_Instructions to follow_. Whenever a line in the entries below includes the string "Susof", count that line. Report the total alone.

Source data: Begin

One turn moves each row of this set onto another row. After a few examples, where does it send each row asked below?
tuv: [  1.5  -9.6 -31.6  -2.1  -4.1 -16.8  22.4  -7.8  10.6   4.5  -1.1  -8.5
   6.2   2.1   0.4  15.4   5.5  -2.7  -9.2  14.6]
bofav: [ -0.4 -13.3   9.9  18.0  -3.0  -5.7  -7.2  -2.3  20.4   2.0 -32.2  16.6
  -5.1  -6.7  -1.2  24.3  -1.8   0.0   5.0  -7.5]
Tozo: [-11.0 -18.3  -5.7  -4.1  -0.2  16.6   7.6   1.5 -28.8  -1.7 -38.0   5.1
   0.0  -1.2  -1.8   5.7  -1.4   3.8   4.9   3.0]
zepul: [  4.9 -21.9  -2.1   6.3  -8.0  10.6  18.3 -13.1   2.1   5.8 -21.4  14.2
   6.1  19.6   6.6 -34.9  -1.9   1.2  -5.5  -4.0]
Malup: [ 15.7  -1.9  34.0  20.7   1.8   1.3  -3.6  -1.1   3.8   6.5  22.4   0.0
 -13.9   2.4  -2.1  21.4 -12.7   0.8   8.1   2.4]
gemus: [ -9.3  -5.1   6.8 -13.7  15.3  23.8  -0.3  -5.1 -21.2   3.4 -28.3  -2.4
  -0.7   1.7 -18.0  13.1   2.8  -1.1   8.8  -0.2]
kikav: [  1.6  -3.3  15.6  36.9 -16.0  -1.9  -2.5  -3.0  -3.1  -9.3  19.8  17.9
 -12.6   4.1  18.2  12.8 -16.0  10.6  -1.0   2.3]
doma: [ -0.2   0.3 -42.2   2.2  -0.9 -13.0   0.3   0.2  11.1   0.2 -15.0 -15.7
  -0.5   0.2   2.7   6.2  -0.6   4.9   9.3  -0.5]
fini: [ -7.2  -0.6  16.2   0.7  10.0  16.5  -1.0 -14.7  14.3  -2.2 -23.6  -5.1
  -4.7  21.7 -17.6 -24.9   1.9  -0.7  17.9 -13.3]
selum: [-19.1  -6.2  -6.2   2.2  -7.1  18.5  -3.0   0.9  12.5 -17.2  23.0 -27.4
  -4.2  11.7  -0.2 -11.7   0.9   5.1  15.0  -0.6]
lovi: [-19.1  -5.3  38.6  -6.0   3.0  -0.8  -2.4   2.0 -11.0  -4.2  22.9  -8.9
  -1.0   9.0   0.7  -7.9  -8.4   9.9  -1.2  -3.7]
kigeg: [ -6.7  -9.2   2.2  -0.5  -2.1  12.2  13.9 -26.4  10.8  -6.9  -4.1  26.1
   6.0  22.6  -4.2 -32.9   5.1   5.4 -18.4  -6.0]
biga: [ -4.9 -20.4  -9.0  -9.3 -11.5   6.0  19.3  -5.9  22.4  -6.0  30.2 -14.3
 -10.6   7.2   1.9  -9.7  -5.2   4.4 -10.7   9.3]
begek: [ -5.1  17.6  16.8  21.7   2.8   1.2  -2.6  -5.2  14.8  -0.5  17.6  17.2
 -34.2  -4.1   7.0   5.9 -19.4   5.4   5.5 -13.7]
Moleg: [-14.8  -3.0  -4.2  -9.1  -0.8  24.0  14.9  -4.8  17.1  -4.8  35.7 -19.5
  -3.8   3.0   2.4 -15.2   1.6   0.6   1.5   3.8]
ded: [  7.8  14.4 -29.4   7.4  -1.0  -6.7  -5.5   4.0 -29.6  -2.3   3.3  11.5
   4.3   9.1  -1.4  22.4  -5.3  -0.3  -0.7 -13.0]
neno: [ 11.3 -18.7  12.8   7.8   2.7   7.2  14.6   3.4  13.3  20.7 -17.8  23.3
  15.6 -14.2  10.2  14.1  -1.9  -5.4  -4.8  -0.6]
rilif: [ 13.1  -8.2  -6.7  33.0 -17.1  10.2  -5.7 -12.2  22.2 -21.7  -9.5  16.3
 -12.2  19.6  -1.0   1.6  -5.6   6.2   7.5  -3.2]
Dit: [ -8.3   2.4  16.8  11.9   5.5  13.0 -14.7  -7.0  14.7  -3.6   0.4  28.3
  26.1   2.6   0.1  20.8   6.8  -0.2  -8.1  -3.6]
Piz: [-20.6   2.0   7.6  16.9   0.8  10.2  15.0  -5.7  13.5   2.0  -9.7  38.7
  11.2 -13.4  18.1   9.1   5.1   2.7  -9.7  -3.2]
riz: [ -1.0  10.3 -30.0   1.1   8.5   5.6 -12.1   2.0   3.4  -0.5  -1.2 -20.6
  20.2   9.4  -1.5   8.8   9.0   0.7  17.9   1.7]
rokeb: [  8.7   6.1  14.9  25.6   2.2  14.3   5.1  13.0  -1.7  14.4  13.9   9.1
 -16.7 -11.6  21.6  -0.6 -19.7   3.1  13.6 -10.6]
Pigeg: [ 23.4   5.3  12.7  15.0   6.6  10.0  -6.8  -0.3   7.6  13.2  31.7  21.0
  -2.3   0.2  11.3   5.7 -20.9   7.1  -9.2  -9.4]
beg: [-24.1  -1.5  25.9 -10.4   3.5  -5.0  12.7  -2.4  -2.8   0.3  20.3   3.7
 -18.5  -2.2   7.1 -16.3 -14.8  12.4 -13.5 -11.2]
nus: [ -6.4  16.7 -17.6  17.4  -2.8  -0.3   8.5   5.7 -33.6  -3.2   1.2   6.5
   4.5   6.2   2.7  19.6   4.0  -5.2  13.4  -5.9]
Soguf: [ -1.0 -22.7 -25.5  -2.8 -12.5   5.5   5.5   3.6  21.2  -4.7  13.9 -16.4
 -14.7   4.0   9.2 -18.2 -12.8   9.9  -2.5  -1.9]
Reb: [  8.7 -23.5  12.1   7.8  -4.5   7.8   8.4  -9.1   5.1   2.8 -32.4  -1.9
   0.9  19.5  -6.1 -24.9   0.7  -1.4  15.1  -5.4]
nufu: [  2.7  14.2  -8.4  -2.5   4.7 -12.2  22.1  -7.1 -15.2   9.6   3.1   6.1
 -13.1   1.1 -11.7  30.3  -0.8 -12.0   1.6  -5.7]
Fiku: [-11.9  -1.6  20.5   1.0   5.7   5.0 -13.6  14.1 -16.2   0.9  11.0 -10.7
  -3.5  -0.8   9.7 -18.7 -18.3  14.3   5.8 -19.0]
Gugoz: [-14.0  12.0 -26.9  -9.8   5.7   2.8  29.9 -11.9   8.4   4.6  13.3  -4.5
  11.0  -4.0   5.6   3.1  14.7  -4.1  -3.1   9.0]
keto: [  6.2  16.9 -28.2  -1.7   5.1 -17.1   5.9  -4.2 -14.6   2.9   1.0  13.7
 -15.7   6.2  -9.1  23.6  -8.1  -2.4  -5.7 -15.0]
kuvub: [ 16.6  11.7  -4.8  23.8   3.4  39.6   2.6   1.6  14.3  -0.6  -2.6  13.0
   3.0   3.5  11.5 -16.3  -2.0  -2.2  21.0 -14.8]
nobam: [  3.8 -20.6 -15.2  -0.6  -8.7  11.0 -13.4   9.1  11.3  -5.5  18.9 -30.2
  -2.7  11.7   2.1 -14.1 -11.0   7.8   8.8  -1.5]
Vavek: [ -0.1   9.7   1.1  15.1  -2.1  19.8  28.3 -16.1  30.9  -5.9  -1.0  21.4
 -27.0  -0.3   0.7  -6.2  -2.4  -5.0   6.4 -11.8]
sikat: [ -9.8 -18.9  15.6   3.6  -9.4 -13.5 -15.0   6.0  -8.3  -7.9   2.1  -6.2
 -14.8   6.4   6.4 -12.2 -21.1  18.5  -3.2 -12.1]
kisi: [-16.6   5.1   2.8 -22.5  16.8  19.8   0.6 -18.1 -10.4 -10.2 -17.9   9.0
  -5.4   8.5 -23.7  14.0   1.8   4.5  -6.6  -3.9]
Susof: [ -8.0   2.9  12.7  -7.4  11.7  18.3   1.0 -27.3  16.3  -3.5  -2.3  11.5
   7.4  26.5 -18.6 -24.4   4.0  -0.3  -3.7 -10.1]
Dezud: [ -6.1  19.4  -7.2   4.4   5.7   2.2  22.5   2.7 -27.4  10.1   2.6   2.4
  -1.9  -4.2  -2.6  21.6   8.8 -13.7   9.7  -3.8]
Bep: [-13.6  -2.4 -12.2 -19.4  12.7  19.2   5.2 -16.8 -15.6  -4.6 -11.5  26.4
   3.1   8.0  -7.7   3.9  -3.8  10.8 -25.2  -2.9]
guve: [ -2.9  10.7   4.0   7.9  18.9  17.4 -21.7   4.2  18.7   8.0 -19.1  19.8
   8.5  -9.9   0.0  12.1  -3.9  -1.3   7.6 -20.5]
loba: [ -6.0 -21.5 -12.6  -8.4  -1.3  13.7   8.9  -6.1 -24.8  -5.6 -19.9  19.6
  10.5   7.6  -1.2   4.2  -4.6   9.8 -20.4   7.7]
Vok: [  2.4 -20.6  15.9 -15.2  -0.3 -10.4   2.9   3.4  -5.6  11.6  16.1   3.4
  -7.7   1.8   4.4 -12.8 -25.1  13.2 -18.5 -11.6]
dorib: [ 13.5   0.1  21.8  24.1  -5.9  26.9  16.9 -12.2  13.4 -11.1  11.3   7.4
   5.4  18.3 -10.6   4.9   8.3 -11.0  12.5   8.5]
semu: [41.0 -6.7 -3.7  6.8  0.3 19.1  8.5 -8.6 28.0  8.8  4.9 18.2 -0.1 11.4
 -6.5 -1.7 -9.0 -4.7 -5.1 -5.1]
fufu: [-26.4  18.8 -19.4   1.6   7.3   7.0   7.0 -10.0   4.3 -11.0  10.9 -11.1
  16.5   8.3  -0.5  10.7  18.4   1.3  10.7   7.6]

bofav goes to guve
beg goes to Vok
fini goes to Susof
And these:
keto goes to ded
Tozo goes to gemus
Vavek goes to semu
Pigeg goes to kikav
Moleg goes to biga
doma goes to riz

Source data: End

_Your response_. 2